*** Opening Given data ***

Below is a small trained network, with its code and all its weights. Each question gives an input and a class and asks what happens when units are switched off, that is, made to give their printed mean instead of their output.

import numpy as np


def w(rows, s, z=0):
    codes = np.array(rows[::2]) - 128.0
    scale = np.full(codes.shape[1], s)
    scale[-1] = z or s
    return codes * scale


def f(y):
    return y / 2 * (1 + np.tanh(0.7978845608 * (y + 0.044715 * y**3)))


def log_softmax(a):
    a = a - a.max(-1, keepdims=True)
    return a - np.log(np.exp(a).sum(-1, keepdims=True))


def net(x, mask):
    res = np.array(x, float).reshape(1, 6) / 4 @ E
    y = f(res @ A[0][:, :-1].T + A[0][:, -1])
    res = res + np.where(mask, y, B[0][:, -1]) @ B[0][:, :-1]
    return log_softmax(res[-1] @ U[:, :-1].T + U[:, -1])


A, B = {}, {}
E = w([
[62,30,49,6],'x0',
[105,2,42,223],'x1',
[128,125,124,131],'x2',
[25,216,120,138],'x3',
[125,123,137,127],'x4',
[125,117,134,131],'x5',
],0.0079)
A[0] = w([
[119,132,197,200,3],'N1',
[145,116,49,61,26],'N2',
[167,168,116,173,45],'N3',
[106,53,43,248,168],'N4',
[80,104,101,52,76],'N5',
[254,89,111,119,71],'N6',
],0.0089,0.0044)
B[0] = w([
[111,105,140,187,145],'N1',
[115,99,192,229,163],'N2',
[123,49,156,162,140],'N3',
[192,159,131,87,254],'N4',
[201,175,227,247,188],'N5',
[13,112,106,130,175],'N6',
],0.012,0.0087)
U = w([
[127,131,127,127,223],'0',
[122,105,180,226,2],'1',
[209,165,136,67,111],'2',
[106,123,115,117,207],'3',
[130,125,125,108,165],'4',
[11,99,100,139,197],'5',
[12,90,65,86,10],'6',
],0.012,0.0098)

Each question gives the input, the list of numbers given to net, and the class t.
The units are the neurons (one row each of A and B). Each row of codes is followed by its name. A weight is (code - 128) times the scale printed after its matrix; where a second scale follows, it is the last column's (A, B and U).
mask holds one flag per neuron, in row order. A switched-off neuron (its flag False) gives its mean, the last column of its row in B, instead of its output. The means were averaged over made-up inputs and are rounded, as every weight is.
A unit's drop is (log p(t) with every unit on - log p(t) with that unit switched off) / (log p(t) with every unit on - log p(t) with every unit switched off).
The circuit of an input: a set's keep is (log p(t) with only the set's units on - log p(t) with every unit switched off) / (log p(t) with every unit on - log p(t) with every unit switched off). Starting from all 6 units, units are removed one at a time, each time the one whose removal leaves the highest keep (on an exact tie, the one counted first), for as long as the keep stays at least 0.8.
units of the circuit, in order: the units of the circuit, biggest drop first
most important unit: the unit with the biggest drop
k most important neurons: the k neurons with the biggest drops, biggest first
drop of u: that unit's drop, to one decimal
input [-3,6,0,-8,-8,-1], class 3: most important unit	N6
input [0,3,-4,-6,-5,1], class 5: 2 most important neurons	[N6; N5]
input [8,-7,3,7,-4,2], class 1: 3 most important neurons	[N5; N2; N4]
input [-5,0,-5,7,4,-5], class 5: units of the circuit, in order	[N5; N4]
input [-6,8,0,-7,8,-1], class 2: 3 most important neurons	[N4; N2; N5]
input [-6,6,6,-5,4,-7], class 0: 3 most important neurons	[N4; N6; N5]
input [4,-4,-3,-8,6,-2], class 5: units of the circuit, in order	[N6; N4]
input [-3,5,-4,1,-4,-3], class 2: units of the circuit, in order	[N4; N6]
input [-5,6,-7,-3,-1,-1], class 4: 4 most important neurons	[N4; N5; N6; N2]
input [-5,6,2,3,3,-2], class 2: 2 most important neurons	[N4; N6]
input [-5,-6,4,-8,-3,0], class 5: 2 most important neurons	[N6; N4]
input [-7,5,4,-8,-5,-5], class 5: 2 most important neurons	[N6; N5]
input [-6,0,3,8,1,-3], class 5: 3 most important neurons	[N5; N4; N2]
input [2,7,-3,-3,2,0], class 2: units of the circuit, in order	[N4]
input [-2,-6,5,-8,-5,-3], class 5: 3 most important neurons	[N6; N4; N5]
input [-4,1,-2,5,-3,-1], class 5: 2 most important neurons	[N5; N4]
input [6,-4,6,-8,4,-5], class 5: 2 most important neurons	[N6; N4]
input [8,3,2,-8,-3,-6], class 1: drop of N5	0.5
input [-5,-5,4,-4,7,0], class 3: drop of N4	0.4
input [8,-2,-4,4,-7,0], class 1: drop of N2	0.1
input [6,2,5,-8,0,-2], class 5: units of the circuit, in order	[N6]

*** Closing Given data ***

#### [Work order]
Only one thing is wanted in reply: the number of lines in the entries that hold the string "where".

#### [Worked solution]
2